┌─ Input

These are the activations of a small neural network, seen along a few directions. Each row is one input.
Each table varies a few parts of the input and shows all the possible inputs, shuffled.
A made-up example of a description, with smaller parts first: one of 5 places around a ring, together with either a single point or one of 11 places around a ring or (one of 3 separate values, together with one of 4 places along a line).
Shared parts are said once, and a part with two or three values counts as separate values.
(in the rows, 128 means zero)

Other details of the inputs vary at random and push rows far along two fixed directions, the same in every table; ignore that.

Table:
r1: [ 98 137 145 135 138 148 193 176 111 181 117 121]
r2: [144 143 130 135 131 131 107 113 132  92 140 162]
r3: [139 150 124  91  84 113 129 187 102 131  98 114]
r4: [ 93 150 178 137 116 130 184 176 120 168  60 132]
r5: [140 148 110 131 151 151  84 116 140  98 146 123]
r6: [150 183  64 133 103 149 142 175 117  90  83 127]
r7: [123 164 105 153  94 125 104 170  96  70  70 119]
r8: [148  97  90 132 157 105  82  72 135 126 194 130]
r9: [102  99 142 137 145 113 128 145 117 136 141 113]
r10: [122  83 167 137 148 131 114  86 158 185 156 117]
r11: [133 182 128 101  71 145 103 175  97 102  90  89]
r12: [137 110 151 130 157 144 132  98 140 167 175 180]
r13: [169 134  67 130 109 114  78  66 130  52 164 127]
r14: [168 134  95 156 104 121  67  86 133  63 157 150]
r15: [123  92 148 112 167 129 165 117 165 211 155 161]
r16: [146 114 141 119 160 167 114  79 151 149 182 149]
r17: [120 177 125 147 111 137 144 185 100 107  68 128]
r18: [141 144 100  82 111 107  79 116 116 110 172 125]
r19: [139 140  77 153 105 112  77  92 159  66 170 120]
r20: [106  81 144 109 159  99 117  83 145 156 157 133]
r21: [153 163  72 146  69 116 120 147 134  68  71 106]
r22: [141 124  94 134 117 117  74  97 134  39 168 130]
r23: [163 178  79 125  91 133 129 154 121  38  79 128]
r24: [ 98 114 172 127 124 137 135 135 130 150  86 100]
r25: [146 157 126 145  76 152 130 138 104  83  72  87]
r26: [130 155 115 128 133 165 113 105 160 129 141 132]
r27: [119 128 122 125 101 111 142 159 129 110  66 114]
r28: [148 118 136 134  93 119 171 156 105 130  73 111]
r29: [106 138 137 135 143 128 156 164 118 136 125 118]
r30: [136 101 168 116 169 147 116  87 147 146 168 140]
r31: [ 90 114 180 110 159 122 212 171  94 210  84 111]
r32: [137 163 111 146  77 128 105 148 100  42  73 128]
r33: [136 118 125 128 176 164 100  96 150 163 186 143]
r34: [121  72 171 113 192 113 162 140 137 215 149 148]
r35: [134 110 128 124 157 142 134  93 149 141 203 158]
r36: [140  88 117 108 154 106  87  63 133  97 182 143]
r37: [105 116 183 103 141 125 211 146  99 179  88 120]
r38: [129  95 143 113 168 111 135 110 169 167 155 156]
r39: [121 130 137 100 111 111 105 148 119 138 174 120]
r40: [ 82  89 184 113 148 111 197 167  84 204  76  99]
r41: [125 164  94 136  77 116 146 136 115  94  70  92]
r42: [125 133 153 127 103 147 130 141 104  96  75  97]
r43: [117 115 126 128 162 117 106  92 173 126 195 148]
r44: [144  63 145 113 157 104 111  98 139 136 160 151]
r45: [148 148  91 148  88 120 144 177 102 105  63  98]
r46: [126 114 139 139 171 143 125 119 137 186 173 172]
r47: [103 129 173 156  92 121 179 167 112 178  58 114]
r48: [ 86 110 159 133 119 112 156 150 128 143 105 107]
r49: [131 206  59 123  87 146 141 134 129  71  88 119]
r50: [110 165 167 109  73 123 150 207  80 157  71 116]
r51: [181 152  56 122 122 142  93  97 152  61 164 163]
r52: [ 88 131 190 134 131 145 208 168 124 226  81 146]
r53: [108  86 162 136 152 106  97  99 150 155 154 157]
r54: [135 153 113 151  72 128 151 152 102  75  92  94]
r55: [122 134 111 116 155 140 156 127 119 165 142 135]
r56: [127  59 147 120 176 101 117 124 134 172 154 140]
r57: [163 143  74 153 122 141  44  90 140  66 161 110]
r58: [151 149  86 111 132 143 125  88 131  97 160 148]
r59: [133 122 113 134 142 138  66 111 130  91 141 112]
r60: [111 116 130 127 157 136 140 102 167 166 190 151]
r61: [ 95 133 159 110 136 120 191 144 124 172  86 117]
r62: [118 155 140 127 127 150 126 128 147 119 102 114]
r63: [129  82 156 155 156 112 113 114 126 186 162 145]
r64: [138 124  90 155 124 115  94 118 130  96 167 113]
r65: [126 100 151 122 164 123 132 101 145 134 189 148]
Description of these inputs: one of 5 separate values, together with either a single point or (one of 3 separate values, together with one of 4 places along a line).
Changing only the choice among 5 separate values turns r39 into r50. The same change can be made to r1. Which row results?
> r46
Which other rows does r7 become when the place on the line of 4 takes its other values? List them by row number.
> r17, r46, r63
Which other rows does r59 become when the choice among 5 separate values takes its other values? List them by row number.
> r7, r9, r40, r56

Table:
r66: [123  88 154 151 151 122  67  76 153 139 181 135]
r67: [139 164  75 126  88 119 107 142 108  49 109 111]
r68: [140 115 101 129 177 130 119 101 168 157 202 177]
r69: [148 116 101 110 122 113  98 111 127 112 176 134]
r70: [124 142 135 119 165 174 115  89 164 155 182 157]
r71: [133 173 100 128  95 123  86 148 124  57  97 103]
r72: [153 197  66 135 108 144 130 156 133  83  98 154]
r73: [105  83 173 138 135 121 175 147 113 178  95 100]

└─
┌─ Input

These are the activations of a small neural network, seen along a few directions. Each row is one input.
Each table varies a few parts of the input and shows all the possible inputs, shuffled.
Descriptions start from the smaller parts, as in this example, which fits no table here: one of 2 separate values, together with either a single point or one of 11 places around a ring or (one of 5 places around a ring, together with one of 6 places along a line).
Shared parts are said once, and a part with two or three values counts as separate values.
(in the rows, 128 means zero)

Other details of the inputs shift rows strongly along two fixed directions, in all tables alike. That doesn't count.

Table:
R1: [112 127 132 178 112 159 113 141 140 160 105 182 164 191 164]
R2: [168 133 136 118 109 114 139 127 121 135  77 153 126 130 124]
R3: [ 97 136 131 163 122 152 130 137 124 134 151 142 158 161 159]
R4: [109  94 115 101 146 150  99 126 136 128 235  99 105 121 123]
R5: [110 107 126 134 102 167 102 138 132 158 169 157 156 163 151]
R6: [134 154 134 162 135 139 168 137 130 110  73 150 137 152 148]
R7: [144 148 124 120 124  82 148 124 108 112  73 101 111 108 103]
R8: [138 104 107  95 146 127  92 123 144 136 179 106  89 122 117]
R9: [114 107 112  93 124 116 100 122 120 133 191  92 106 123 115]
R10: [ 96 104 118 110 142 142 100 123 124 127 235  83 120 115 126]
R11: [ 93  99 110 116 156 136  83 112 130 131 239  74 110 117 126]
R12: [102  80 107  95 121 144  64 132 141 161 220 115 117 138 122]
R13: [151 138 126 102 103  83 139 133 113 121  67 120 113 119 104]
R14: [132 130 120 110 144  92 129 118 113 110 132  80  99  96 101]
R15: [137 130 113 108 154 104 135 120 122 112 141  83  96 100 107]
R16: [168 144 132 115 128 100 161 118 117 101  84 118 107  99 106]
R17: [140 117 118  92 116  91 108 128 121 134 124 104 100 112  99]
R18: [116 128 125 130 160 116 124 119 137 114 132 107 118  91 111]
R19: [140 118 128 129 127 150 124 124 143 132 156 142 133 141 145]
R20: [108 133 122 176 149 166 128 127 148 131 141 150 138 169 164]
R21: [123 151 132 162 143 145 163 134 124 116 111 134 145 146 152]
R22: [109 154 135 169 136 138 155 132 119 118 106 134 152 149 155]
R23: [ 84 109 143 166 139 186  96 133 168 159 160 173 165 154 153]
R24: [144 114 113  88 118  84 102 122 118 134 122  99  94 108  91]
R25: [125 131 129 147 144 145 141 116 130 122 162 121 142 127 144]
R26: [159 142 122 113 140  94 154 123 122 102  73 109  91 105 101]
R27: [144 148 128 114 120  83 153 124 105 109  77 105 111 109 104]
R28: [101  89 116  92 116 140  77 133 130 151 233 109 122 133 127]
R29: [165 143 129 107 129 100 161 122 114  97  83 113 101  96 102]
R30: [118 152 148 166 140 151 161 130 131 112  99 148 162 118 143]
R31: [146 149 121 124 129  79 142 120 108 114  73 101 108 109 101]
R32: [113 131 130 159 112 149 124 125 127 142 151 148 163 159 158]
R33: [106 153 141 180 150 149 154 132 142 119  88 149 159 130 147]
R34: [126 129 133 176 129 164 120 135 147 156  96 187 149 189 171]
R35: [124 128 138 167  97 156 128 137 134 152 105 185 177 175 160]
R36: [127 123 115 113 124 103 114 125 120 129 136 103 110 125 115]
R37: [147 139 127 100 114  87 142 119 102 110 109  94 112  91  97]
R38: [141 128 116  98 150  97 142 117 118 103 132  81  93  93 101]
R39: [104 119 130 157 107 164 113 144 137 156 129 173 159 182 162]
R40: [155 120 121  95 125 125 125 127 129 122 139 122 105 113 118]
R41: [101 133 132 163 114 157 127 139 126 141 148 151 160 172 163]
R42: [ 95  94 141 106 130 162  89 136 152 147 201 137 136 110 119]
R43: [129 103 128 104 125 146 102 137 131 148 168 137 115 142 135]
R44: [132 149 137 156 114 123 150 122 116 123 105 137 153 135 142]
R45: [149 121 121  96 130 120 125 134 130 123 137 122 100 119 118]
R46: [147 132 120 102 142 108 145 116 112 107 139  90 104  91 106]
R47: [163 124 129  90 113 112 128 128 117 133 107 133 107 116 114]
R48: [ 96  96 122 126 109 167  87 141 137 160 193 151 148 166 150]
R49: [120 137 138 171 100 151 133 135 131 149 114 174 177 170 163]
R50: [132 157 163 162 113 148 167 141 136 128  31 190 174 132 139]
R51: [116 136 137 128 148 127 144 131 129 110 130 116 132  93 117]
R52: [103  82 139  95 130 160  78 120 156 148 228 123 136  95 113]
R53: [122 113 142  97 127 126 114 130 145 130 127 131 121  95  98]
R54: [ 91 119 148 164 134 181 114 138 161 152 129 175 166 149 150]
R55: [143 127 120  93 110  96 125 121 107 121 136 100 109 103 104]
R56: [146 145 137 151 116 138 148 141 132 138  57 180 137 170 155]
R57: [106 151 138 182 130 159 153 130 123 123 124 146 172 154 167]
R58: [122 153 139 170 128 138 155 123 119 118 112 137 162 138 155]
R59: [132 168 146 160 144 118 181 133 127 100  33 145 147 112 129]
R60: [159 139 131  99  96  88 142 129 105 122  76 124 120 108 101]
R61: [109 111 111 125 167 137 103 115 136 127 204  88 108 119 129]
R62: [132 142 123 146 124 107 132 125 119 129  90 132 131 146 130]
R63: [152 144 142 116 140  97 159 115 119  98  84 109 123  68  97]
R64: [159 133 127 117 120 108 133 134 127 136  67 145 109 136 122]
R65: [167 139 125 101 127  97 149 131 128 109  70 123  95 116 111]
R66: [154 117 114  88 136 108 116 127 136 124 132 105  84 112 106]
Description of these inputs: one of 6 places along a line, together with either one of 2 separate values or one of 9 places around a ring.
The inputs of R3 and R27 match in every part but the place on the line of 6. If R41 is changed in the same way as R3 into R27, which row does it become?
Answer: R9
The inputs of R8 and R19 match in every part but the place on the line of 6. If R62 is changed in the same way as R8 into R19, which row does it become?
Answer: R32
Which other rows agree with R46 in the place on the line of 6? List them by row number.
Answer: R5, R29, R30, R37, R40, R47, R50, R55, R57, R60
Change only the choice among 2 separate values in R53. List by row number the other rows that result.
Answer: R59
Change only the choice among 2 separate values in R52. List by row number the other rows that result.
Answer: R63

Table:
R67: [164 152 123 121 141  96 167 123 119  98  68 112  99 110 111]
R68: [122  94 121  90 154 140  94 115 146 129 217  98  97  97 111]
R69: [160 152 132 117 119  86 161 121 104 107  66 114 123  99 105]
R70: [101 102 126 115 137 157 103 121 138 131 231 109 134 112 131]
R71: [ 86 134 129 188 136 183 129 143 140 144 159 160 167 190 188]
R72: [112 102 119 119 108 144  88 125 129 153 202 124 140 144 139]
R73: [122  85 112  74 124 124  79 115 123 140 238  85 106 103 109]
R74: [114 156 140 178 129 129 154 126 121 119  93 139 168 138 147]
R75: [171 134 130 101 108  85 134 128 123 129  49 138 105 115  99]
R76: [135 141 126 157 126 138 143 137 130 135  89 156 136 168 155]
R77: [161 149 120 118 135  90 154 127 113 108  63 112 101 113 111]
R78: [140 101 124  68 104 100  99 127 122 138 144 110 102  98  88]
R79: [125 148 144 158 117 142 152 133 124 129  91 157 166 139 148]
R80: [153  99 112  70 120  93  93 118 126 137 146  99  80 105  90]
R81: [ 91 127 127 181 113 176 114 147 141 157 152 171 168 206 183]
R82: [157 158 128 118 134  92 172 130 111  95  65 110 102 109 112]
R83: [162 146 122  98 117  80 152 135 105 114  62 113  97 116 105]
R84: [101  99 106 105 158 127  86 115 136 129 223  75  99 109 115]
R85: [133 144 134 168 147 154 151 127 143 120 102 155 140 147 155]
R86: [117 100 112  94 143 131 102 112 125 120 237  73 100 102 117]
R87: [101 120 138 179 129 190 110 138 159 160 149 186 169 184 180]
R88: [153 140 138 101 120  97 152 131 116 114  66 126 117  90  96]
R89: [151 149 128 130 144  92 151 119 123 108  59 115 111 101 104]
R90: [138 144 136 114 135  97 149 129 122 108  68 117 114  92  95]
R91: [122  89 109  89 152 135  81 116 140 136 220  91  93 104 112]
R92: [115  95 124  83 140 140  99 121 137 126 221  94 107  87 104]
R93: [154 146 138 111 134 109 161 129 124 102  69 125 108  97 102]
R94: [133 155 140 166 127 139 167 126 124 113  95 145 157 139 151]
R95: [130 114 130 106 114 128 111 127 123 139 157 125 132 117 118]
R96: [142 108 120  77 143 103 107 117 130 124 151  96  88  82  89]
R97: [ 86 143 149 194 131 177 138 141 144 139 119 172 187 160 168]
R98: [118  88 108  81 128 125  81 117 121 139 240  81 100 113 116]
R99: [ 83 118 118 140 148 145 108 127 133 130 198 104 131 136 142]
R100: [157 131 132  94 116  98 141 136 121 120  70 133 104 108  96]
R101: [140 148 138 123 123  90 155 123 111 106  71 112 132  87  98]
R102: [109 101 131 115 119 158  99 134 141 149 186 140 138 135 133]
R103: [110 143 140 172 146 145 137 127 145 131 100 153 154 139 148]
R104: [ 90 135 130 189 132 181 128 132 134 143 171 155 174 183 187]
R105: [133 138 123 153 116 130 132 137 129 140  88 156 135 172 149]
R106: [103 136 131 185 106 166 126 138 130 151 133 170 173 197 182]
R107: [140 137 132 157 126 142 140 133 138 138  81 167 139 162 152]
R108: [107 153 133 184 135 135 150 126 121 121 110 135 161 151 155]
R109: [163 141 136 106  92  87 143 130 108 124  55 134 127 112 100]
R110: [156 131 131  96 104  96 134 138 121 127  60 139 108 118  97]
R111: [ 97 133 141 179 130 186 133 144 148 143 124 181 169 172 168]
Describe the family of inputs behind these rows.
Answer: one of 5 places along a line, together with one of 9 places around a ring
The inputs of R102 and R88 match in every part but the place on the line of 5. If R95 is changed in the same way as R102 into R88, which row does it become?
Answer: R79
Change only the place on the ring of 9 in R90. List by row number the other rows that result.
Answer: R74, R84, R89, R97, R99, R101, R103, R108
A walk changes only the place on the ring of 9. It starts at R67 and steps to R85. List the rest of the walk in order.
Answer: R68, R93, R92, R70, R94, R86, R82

└─

**Problem description:**
Read through the entries and count the lines where "takes" appears; respond with the number only.

**Final answer:**
2